(Dataset entries)

Rows are points. The points of each table are mixes of a few directions, plus a little noise. Count the directions of each table, and those that both share. Where both have some left over, give the other angles between the two spaces (their principal angles), to ten degrees, smallest first.

First (7 x 2)
[[  2  -3]
 [ 35 -60]
 [ -1   1]
 [  1  -2]
 [-21  35]
 [ 12 -22]
 [-28  50]]
Second (5 x 2)
[[-40 -22]
 [ 55  32]
 [ 16   9]
 [-29 -16]
 [ -3  -2]]
Directions: first 1, second 1, shared 0; angles 90

First (6 x 3)
[[-60  48 -10]
 [ -9   7  -1]
 [ 36 -29   6]
 [ 14 -12   2]
 [ 30 -23   6]
 [-13  11  -2]]
Second (6 x 3)
[[ -8   2  29]
 [ -2 -13 -35]
 [ -1  13  43]
 [ 12   4 -24]
 [ 36  37   0]
 [-36 -41  -8]]
Directions: first 1, second 2, shared 0; angles 80

First (6 x 4)
[[-10   0  -7   4]
 [-11   2 -13   9]
 [-37   5 -41  30]
 [ 21   6  -6   7]
 [  5  -4  20 -16]
 [ 34  -8  45 -34]]
Second (7 x 4)
[[-28  -3  -1  -2]
 [ 60   6   9  -4]
 [-41   0 -20  12]
 [ 23   7 -14  13]
 [-42 -13  26 -23]
 [ 27   1   9  -5]
 [  2   3  -9   7]]
Directions: first 2, second 2, shared 2

First (6 x 6)
[[-40  49  28 -25  -4 -25]
 [ 57  20  11  -7   7  40]
 [-27 -34 -27  -1  11  -5]
 [-36 -29 -17  11  -4 -25]
 [ -5 -26 -17   9   2  -2]
 [ 51  20  22  12 -11  18]]
Second (9 x 6)
[[ 23  47 -19  -4 -53 -15]
 [ 44  39  -8   6 -57  -7]
 [ 15  -8   2  -8 -41   3]
 [  2 -45  52  18   9   8]
 [-19 -22  29   7  15   0]
 [-14   3 -14   3  45   2]
 [-30  13 -16   3  60  -7]
 [  2 -30 -17  -2  36  22]
 [-23   0  -6 -21 -13  -8]]
Directions: first 3, second 4, shared 2; angles 70

First (7 x 8)
[[-30  10   0   8  27   8  16 -18]
 [-33  32  -9  30 -14   9   0   1]
 [-25  -7  10   7   9  15  18   7]
 [ 51  -1 -12 -23  -6 -26 -28 -13]
 [ 28   5 -10 -10  -9 -16 -19  -7]
 [  4 -10   4  -6   4   0   3   2]
 [  5 -29  17  -6 -11  11  10  28]]
Second (9 x 8)
[[ 12  -1   0   7 -37   1 -12  27]
 [ 33 -15   3 -15 -15  -9 -13  10]
 [ 11  -3   1   1 -19  -1  -7  13]
 [-11   2  -1  -2  23   0   8 -18]
 [  5   6   0  14 -40   5 -10  29]
 [ 34 -23   2 -29  17 -15  -6 -10]
 [-11   5   0   1  16   2   7 -10]
 [-16   5  -3   2  20   2   9 -14]
 [-60  27  -5  24  33  15  24 -26]]
Directions: first 3, second 2, shared 2

First (7 x 9)
[[-33 -11  -4   2 -37 -44  47 -33  22]
 [ 21   6   2  -1  21  26 -29  17 -13]
 [ 22   0   3  17  11   6 -17 -13 -13]
 [-18 -25 -12 -16 -45 -29  23 -37  25]
 [ 17  -6  -5 -20   5  26 -31  13  -3]
 [-10  37  15  17  45  15   7  53 -18]
 [  2   0   1   2   1   0  -1  -2  -1]]
Second (10 x 9)
[[  8   3   7  18  29 -32  12  21 -20]
 [-14  -4   6  -4  27  33  28  30   7]
 [  3  -1  15 -24  17   6   7  -2   7]
 [ 15   7   8  11  18 -47  -3   2 -20]
 [-27  22 -16 -26 -32  47 -32 -32  34]
 [  7 -35 -20  10 -56  29  -3 -14   6]
 [ 10   2   6  -3  44 -20  -1   9  -9]
 [ -7  12 -16  56 -12 -32   5  24 -26]
 [ -9   3   8 -19 -60  17  -2 -26  18]
 [ 15  -9   3 -20  25  -2 -11 -11   3]]
Directions: first 3, second 5, shared 1; angles 50, 50

First (9 x 11)
[[  4  -1   7   0  -1  -3   1  -8   3   2   3]
 [  6  -2  12   0  -2  -5   1 -13   4   3   5]
 [ 10  -3  19  -1  -3  -9   2 -22   7   5   8]
 [-11   4 -23   1   4  10  -2  26  -9  -6  -9]
 [ -8   3 -16   1   3   7  -2  18  -6  -4  -7]
 [ 27  -9  53  -2 -10 -24   5 -60  20  14  21]
 [-18   6 -36   1   7  16  -3  40 -14  -9 -15]
 [  5  -2   9   0  -2  -4   1 -10   4   2   4]
 [-13   5 -26   1   5  12  -2  30 -10  -7 -11]]
Second (9 x 11)
[[  1   8  14  -6  -3   4  -3  -9   1  -4   1]
 [ -4  17  20  12  -3  -4   0  -4  13   0   6]
 [ -4  11  17   5  -6   2  -2 -10   8  -2   1]
 [  4  -2   1  -5   2  -1  -1  -2  -1   0   3]
 [-16  16  -4  13  -1   5  -1  16   5  -5  -7]
 [  8  16  -5  -9  28 -15   6  29  -4   5  27]
 [-17  -5 -31  23   2  -3   5  28   1   2 -11]
 [ 20 -11  10 -50  -5  27 -17 -26 -26 -13  -8]
 [  8 -50 -23  17 -12 -16  11 -23   4  17 -13]]
Directions: first 1, second 4, shared 1

First (11 x 12)
[[  0   2  -3  -1   2  -7   1  -9  18   4  -7  -6]
 [  0  -1   1   1  -1   3   0   5 -10  -1   2   2]
 [  0  -2   3   1  -3   6  -1   9 -19  -4   7   5]
 [  0  -6   7   6  -6  16  -2  23 -46  -9  17  13]
 [  0   5  -7  -4   6 -15   1 -20  42   7 -15 -13]
 [ -1   7  -9  -7   9 -21   2 -30  60  11 -22 -18]
 [  0   0  -1   0   0   0   0   0   0   0   0   0]
 [  0  -4   6   4  -5  14  -1  19 -38  -7  13  12]
 [  0  -1   2   1  -2   5  -1   7 -13  -3   5   4]
 [  1  -3   4   2  -4   9  -1  12 -23  -4   8   7]
 [  0   3  -5  -4   5 -11   1 -14  28   5 -11  -8]]
Second (10 x 12)
[[ -2 -10  10   2  -3   4  -4  -3   8  -2   1 -11]
 [  9  15  -7   8   6  -4  14   3  13   2 -23   2]
 [ -8   4  -1   3  -2  10   5   2  -3   2  -3  -9]
 [-10 -13  16  12  -6  26  -7 -13  11   5  10 -36]
 [-19  15 -22 -13  -2   9  -1   9 -49   4  21  16]
 [ 12   1 -12 -14   5 -22 -10   0 -18  -3  16  32]
 [  2  -2   5   7   0   5   0  -5  11   2  -3 -11]
 [  2  -7   8  10  -2  12  -9 -15  11   5  10 -20]
 [  8   6  -3  -4   4 -18  12  12  10  -7 -22  16]
 [  6 -10   6 -12   1 -22  -1   9   6 -10  -7  18]]
Directions: first 1, second 4, shared 0; angles 40

First (10 x 14)
[[ 20  21  13 -12 -26 -25   2 -37  22  39   5 -41 -10 -15]
 [-15 -13 -14  24   1   7  19  38  13   7   3   6   8  18]
 [  2  -2  -3   9  -7   1  -4   7  10  -2   0  -1   6  10]
 [ 35  10  12 -20 -25 -16 -39 -40  23  -2  -2 -20  -2   6]
 [-23   3 -18  30  16  23  20  41 -27 -28  -8  14  13   4]
 [ 31  31  15 -26 -14 -13 -34 -60 -13 -16  -7 -27  -5 -23]
 [-24 -52   7 -29  32   0  13  13   5  25  13  55 -19   4]
 [ -2  11  -9  20  -4   9   1  15  -8 -18  -5  -7  11   6]
 [ -5   1 -10  16   2  11   1  22  -2 -18  -3   3  10  11]
 [-21  -8   4 -14  24   2  23   1 -24  12   4  19 -11 -20]]
Second (11 x 14)
[[ 14 -30 -11  14  -6  24 -13   6 -31 -14  -8   9  18  -4]
 [  9 -24  -5  -9   5   8 -37   8  12 -36  -4  34   7  29]
 [ 15 -37   4 -13  -7   0 -11 -11   6  23   4  11  -2   0]
 [-17   9  -6   8  22  14   9  13 -35 -30  -6  14   4  -9]
 [  2  25   2  19 -20  -8  35 -10  -6  43   2 -50  -1 -27]
 [-34  17  -1   3  36  12  37   9 -56 -13  -2  12  -6 -34]
 [ 26 -25   0  -2 -25  -3 -25  -8  28  13   1  -4   6  17]
 [ -5  37  -3  18  -8  -6  13   5   5  -4  -2 -28   3  -1]
 [  8  10   4 -12  -9 -19 -31   0  57 -14   4   4  -4  39]
 [-12 -16   5 -19  23   3  -2   0 -11  -8   3  32  -8  -3]
 [ -6  34  12  -6 -10 -28  24 -13  32  40  10 -34 -16  -7]]
Directions: first 4, second 4, shared 3; angles 90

Work required: Only those lines of the entries above that run from the line containing "[-36 -29 -17" to the line containing "Second (9 x 8)", both included, should be transcribed exactly.

Answer box:
 [-36 -29 -17  11  -4 -25]
 [ -5 -26 -17   9   2  -2]
 [ 51  20  22  12 -11  18]]
Second (9 x 6)
[[ 23  47 -19  -4 -53 -15]
 [ 44  39  -8   6 -57  -7]
 [ 15  -8   2  -8 -41   3]
 [  2 -45  52  18   9   8]
 [-19 -22  29   7  15   0]
 [-14   3 -14   3  45   2]
 [-30  13 -16   3  60  -7]
 [  2 -30 -17  -2  36  22]
 [-23   0  -6 -21 -13  -8]]
Directions: first 3, second 4, shared 2; angles 70

First (7 x 8)
[[-30  10   0   8  27   8  16 -18]
 [-33  32  -9  30 -14   9   0   1]
 [-25  -7  10   7   9  15  18   7]
 [ 51  -1 -12 -23  -6 -26 -28 -13]
 [ 28   5 -10 -10  -9 -16 -19  -7]
 [  4 -10   4  -6   4   0   3   2]
 [  5 -29  17  -6 -11  11  10  28]]
Second (9 x 8)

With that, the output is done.